Task prompt |
Extract each line from the entries below that has the string "rows" in it.

═══ Records for processing

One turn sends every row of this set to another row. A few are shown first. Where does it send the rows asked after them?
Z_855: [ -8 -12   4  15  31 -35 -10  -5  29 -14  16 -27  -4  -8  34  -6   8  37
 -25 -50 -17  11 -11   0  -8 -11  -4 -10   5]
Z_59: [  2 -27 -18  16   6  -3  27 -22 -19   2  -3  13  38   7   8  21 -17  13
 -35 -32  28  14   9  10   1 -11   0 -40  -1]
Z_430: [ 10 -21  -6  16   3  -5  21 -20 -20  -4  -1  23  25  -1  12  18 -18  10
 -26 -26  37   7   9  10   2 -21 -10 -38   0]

══════
═══ Records for processing

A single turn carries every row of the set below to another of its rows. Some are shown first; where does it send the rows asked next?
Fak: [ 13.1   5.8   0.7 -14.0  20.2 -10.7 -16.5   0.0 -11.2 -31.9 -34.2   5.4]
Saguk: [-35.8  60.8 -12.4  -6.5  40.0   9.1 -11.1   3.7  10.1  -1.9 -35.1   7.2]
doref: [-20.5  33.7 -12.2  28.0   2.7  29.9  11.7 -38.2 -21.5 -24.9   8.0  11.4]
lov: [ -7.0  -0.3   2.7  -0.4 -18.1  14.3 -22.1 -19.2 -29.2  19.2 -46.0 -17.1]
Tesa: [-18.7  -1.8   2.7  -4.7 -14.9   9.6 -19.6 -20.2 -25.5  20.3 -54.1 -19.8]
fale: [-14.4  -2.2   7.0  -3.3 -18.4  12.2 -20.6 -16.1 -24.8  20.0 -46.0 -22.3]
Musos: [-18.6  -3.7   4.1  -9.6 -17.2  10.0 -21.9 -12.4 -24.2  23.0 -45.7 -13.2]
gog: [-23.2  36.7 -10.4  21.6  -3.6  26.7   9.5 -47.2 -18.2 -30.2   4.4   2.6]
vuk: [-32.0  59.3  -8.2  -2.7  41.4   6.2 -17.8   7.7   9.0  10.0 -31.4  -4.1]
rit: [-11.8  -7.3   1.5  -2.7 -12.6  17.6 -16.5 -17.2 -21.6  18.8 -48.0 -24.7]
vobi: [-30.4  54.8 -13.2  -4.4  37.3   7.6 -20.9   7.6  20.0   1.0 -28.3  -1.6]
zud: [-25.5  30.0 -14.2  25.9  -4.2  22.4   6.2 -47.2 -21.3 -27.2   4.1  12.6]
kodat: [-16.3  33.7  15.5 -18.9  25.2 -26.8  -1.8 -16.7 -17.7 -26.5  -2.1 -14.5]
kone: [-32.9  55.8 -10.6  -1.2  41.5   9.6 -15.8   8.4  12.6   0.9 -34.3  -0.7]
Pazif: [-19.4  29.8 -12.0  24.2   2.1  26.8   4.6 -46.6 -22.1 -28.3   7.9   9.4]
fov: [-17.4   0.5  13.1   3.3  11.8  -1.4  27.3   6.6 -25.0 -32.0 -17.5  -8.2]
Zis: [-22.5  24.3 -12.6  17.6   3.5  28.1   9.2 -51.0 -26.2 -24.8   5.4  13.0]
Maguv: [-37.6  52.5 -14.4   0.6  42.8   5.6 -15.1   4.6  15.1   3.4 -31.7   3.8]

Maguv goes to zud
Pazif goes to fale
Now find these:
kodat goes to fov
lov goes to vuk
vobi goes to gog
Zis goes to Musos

══════
═══ Records for processing

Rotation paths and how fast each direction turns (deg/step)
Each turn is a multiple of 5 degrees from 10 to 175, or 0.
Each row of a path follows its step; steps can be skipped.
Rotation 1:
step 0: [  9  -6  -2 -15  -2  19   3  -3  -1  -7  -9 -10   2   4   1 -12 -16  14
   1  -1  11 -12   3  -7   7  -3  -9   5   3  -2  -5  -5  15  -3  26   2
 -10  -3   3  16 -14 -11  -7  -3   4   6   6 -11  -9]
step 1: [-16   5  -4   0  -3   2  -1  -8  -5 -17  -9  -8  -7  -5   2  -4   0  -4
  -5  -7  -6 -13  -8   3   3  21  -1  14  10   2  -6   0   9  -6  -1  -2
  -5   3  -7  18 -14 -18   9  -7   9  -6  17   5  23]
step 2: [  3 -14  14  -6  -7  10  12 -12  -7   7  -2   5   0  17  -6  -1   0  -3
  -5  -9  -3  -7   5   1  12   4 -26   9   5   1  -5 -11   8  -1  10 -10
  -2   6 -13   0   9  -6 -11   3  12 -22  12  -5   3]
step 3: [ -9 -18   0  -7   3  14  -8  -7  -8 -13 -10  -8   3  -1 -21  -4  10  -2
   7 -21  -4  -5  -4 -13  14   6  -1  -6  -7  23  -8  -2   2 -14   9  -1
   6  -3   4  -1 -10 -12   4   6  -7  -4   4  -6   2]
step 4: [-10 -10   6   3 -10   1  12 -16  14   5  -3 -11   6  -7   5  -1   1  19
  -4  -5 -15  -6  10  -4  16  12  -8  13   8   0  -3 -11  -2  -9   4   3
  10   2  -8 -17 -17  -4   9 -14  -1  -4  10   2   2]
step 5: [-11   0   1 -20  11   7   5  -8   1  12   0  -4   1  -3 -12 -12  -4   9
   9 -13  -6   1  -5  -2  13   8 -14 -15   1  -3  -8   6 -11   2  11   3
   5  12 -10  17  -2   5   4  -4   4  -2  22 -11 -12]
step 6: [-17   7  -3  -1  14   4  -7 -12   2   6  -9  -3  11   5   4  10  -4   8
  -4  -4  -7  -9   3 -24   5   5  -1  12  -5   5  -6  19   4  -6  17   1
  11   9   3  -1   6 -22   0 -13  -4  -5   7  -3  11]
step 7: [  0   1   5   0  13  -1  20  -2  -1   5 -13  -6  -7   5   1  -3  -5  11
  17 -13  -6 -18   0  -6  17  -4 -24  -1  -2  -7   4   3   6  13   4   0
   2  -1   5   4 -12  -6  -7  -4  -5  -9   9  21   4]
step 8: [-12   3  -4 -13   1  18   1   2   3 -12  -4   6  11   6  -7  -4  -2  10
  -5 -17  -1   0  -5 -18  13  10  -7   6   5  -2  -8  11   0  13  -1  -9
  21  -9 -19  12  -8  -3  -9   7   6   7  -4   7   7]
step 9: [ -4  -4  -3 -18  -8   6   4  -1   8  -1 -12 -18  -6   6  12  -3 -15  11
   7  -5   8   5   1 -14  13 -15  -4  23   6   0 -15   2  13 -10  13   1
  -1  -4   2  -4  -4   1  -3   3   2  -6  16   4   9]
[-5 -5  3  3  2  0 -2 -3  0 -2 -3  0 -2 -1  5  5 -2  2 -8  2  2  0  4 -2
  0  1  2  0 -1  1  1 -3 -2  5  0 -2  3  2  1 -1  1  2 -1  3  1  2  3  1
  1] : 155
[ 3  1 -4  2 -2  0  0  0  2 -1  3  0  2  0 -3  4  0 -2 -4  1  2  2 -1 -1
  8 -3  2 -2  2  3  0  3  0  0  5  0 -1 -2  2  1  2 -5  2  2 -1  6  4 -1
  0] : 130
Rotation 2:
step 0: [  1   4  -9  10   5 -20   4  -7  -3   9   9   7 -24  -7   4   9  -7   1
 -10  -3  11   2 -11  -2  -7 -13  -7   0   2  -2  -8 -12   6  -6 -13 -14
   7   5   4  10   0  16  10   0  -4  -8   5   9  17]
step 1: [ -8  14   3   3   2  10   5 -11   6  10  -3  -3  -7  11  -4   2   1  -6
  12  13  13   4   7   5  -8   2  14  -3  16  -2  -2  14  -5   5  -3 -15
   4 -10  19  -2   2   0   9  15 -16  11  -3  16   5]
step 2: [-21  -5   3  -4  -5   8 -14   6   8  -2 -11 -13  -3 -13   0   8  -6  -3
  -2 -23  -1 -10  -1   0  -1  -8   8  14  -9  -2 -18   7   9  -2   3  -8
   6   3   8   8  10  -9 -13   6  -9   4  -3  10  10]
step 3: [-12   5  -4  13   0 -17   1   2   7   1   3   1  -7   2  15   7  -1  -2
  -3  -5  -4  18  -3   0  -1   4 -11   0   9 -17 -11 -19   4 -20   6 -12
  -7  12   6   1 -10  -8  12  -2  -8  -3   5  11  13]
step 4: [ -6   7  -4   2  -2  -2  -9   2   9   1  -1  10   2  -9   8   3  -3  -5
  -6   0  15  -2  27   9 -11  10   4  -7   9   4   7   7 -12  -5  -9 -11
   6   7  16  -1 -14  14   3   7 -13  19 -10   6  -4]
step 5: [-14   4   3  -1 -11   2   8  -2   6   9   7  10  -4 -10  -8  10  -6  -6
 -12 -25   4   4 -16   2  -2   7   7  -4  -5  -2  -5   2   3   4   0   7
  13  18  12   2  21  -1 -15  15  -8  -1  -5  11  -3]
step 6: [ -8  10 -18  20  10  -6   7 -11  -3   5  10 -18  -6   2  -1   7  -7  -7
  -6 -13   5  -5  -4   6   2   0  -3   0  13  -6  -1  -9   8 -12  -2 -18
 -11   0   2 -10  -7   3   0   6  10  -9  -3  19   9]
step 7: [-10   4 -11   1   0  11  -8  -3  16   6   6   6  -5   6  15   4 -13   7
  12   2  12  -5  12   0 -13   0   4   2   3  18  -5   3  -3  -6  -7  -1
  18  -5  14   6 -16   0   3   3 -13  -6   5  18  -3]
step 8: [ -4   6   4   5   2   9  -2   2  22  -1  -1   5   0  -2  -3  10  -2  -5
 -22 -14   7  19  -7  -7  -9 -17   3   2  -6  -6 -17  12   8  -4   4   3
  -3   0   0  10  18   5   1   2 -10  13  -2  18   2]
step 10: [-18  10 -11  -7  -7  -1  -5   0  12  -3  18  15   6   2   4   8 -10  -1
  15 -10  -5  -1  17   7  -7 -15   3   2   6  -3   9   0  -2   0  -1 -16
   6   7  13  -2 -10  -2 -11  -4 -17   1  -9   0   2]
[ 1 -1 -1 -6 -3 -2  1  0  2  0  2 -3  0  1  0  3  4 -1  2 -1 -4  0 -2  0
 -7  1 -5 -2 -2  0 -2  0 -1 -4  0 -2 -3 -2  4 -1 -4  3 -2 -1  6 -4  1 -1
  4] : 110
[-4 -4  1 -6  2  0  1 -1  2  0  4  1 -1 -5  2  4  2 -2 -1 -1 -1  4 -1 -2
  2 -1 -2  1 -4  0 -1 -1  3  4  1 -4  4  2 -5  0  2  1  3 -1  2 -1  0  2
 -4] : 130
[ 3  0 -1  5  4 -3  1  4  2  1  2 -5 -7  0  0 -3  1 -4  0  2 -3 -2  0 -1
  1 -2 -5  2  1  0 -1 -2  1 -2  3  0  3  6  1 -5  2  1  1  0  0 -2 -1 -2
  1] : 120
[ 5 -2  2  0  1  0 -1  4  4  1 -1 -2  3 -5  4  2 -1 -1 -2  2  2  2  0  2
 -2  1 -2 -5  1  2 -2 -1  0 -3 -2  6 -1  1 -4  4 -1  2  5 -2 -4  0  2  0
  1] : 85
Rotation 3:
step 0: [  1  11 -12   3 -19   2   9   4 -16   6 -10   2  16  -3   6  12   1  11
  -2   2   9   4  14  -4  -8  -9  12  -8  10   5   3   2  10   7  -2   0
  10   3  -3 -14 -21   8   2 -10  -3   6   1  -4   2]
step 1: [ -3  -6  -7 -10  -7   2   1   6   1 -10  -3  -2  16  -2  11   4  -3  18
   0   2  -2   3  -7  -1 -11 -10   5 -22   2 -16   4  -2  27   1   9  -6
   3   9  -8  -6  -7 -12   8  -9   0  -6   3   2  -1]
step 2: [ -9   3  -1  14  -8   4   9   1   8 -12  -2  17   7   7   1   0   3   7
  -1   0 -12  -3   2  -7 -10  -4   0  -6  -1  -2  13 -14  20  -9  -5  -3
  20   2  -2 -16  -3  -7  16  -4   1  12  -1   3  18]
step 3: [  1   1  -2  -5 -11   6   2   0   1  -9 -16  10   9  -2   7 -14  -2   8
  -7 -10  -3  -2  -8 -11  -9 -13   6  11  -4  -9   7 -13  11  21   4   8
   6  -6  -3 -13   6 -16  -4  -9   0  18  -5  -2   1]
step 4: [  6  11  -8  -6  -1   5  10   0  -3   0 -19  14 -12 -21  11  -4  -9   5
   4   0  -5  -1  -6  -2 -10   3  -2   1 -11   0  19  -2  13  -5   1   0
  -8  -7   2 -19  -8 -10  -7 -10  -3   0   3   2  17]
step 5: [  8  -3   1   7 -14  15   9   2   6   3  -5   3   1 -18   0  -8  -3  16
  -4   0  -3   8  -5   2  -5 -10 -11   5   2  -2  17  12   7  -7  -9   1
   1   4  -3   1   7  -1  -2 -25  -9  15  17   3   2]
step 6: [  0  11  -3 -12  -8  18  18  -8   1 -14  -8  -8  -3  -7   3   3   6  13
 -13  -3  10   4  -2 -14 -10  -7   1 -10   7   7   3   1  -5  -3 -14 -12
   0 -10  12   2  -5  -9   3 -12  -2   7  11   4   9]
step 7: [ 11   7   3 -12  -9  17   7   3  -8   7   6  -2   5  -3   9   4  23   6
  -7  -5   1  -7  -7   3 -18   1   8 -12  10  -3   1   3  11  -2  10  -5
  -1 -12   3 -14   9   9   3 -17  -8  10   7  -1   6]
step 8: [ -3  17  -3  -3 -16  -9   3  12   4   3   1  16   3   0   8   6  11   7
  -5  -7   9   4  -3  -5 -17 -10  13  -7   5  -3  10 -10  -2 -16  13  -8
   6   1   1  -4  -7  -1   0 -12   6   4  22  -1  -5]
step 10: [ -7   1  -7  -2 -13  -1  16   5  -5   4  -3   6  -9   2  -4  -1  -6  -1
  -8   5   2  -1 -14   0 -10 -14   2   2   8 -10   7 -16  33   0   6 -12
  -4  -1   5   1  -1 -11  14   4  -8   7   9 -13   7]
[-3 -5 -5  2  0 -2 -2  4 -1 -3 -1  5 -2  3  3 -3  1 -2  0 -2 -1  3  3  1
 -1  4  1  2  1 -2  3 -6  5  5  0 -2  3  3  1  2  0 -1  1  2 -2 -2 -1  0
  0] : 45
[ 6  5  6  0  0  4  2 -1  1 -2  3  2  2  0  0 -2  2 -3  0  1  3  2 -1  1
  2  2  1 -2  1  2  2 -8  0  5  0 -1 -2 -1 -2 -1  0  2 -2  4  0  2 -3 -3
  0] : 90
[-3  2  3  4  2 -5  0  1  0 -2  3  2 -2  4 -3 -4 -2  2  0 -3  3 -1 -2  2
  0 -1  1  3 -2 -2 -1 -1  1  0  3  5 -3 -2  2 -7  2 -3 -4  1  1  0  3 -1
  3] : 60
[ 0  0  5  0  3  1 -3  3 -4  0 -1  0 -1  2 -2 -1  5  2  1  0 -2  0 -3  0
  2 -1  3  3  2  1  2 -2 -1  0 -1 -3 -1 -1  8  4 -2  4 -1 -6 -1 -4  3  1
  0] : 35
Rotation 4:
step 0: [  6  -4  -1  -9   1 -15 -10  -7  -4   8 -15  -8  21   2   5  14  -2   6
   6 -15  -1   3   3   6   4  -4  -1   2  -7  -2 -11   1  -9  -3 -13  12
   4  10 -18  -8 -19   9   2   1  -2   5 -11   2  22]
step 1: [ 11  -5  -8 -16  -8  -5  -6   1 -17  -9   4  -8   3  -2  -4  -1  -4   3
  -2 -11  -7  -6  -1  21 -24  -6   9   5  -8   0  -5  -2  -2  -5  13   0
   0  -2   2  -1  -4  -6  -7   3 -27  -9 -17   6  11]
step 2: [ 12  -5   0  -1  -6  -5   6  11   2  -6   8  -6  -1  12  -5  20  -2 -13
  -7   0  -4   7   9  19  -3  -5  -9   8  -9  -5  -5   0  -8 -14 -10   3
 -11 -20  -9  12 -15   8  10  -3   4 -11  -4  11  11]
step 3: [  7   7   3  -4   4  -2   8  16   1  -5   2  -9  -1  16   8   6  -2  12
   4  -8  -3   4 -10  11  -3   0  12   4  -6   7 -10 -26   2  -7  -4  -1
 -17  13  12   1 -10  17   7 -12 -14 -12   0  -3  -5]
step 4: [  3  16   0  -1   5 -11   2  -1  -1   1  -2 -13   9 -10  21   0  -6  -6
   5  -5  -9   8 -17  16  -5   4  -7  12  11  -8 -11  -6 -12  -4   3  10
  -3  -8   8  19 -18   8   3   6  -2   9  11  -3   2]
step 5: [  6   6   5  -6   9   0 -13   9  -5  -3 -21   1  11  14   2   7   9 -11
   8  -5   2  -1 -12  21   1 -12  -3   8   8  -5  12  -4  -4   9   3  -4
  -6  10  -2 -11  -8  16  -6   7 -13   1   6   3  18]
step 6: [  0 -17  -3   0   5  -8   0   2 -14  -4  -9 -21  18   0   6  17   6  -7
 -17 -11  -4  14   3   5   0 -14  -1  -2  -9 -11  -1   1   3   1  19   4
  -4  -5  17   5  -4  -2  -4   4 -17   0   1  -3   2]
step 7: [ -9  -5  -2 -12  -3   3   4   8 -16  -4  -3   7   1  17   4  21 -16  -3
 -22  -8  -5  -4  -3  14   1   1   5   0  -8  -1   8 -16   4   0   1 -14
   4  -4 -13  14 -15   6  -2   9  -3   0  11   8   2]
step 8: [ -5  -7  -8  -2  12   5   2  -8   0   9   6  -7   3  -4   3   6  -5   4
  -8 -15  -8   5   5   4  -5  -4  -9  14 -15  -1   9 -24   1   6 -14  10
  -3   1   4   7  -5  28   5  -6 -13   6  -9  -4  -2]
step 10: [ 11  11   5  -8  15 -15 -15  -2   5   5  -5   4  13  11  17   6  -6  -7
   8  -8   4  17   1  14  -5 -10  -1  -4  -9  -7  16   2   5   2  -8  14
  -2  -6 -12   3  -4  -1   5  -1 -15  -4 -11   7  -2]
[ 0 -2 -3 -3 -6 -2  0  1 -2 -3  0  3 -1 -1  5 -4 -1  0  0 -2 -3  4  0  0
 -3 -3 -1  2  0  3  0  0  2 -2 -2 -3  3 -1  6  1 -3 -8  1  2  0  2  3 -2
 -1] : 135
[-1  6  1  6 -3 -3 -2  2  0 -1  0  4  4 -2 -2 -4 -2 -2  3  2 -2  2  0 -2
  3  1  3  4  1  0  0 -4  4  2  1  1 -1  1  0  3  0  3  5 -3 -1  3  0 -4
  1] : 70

══════

Response |
One turn sends every row of this set to another row. A few are shown first. Where does it send the rows asked after them?
A single turn carries every row of the set below to another of its rows. Some are shown first; where does it send the rows asked next?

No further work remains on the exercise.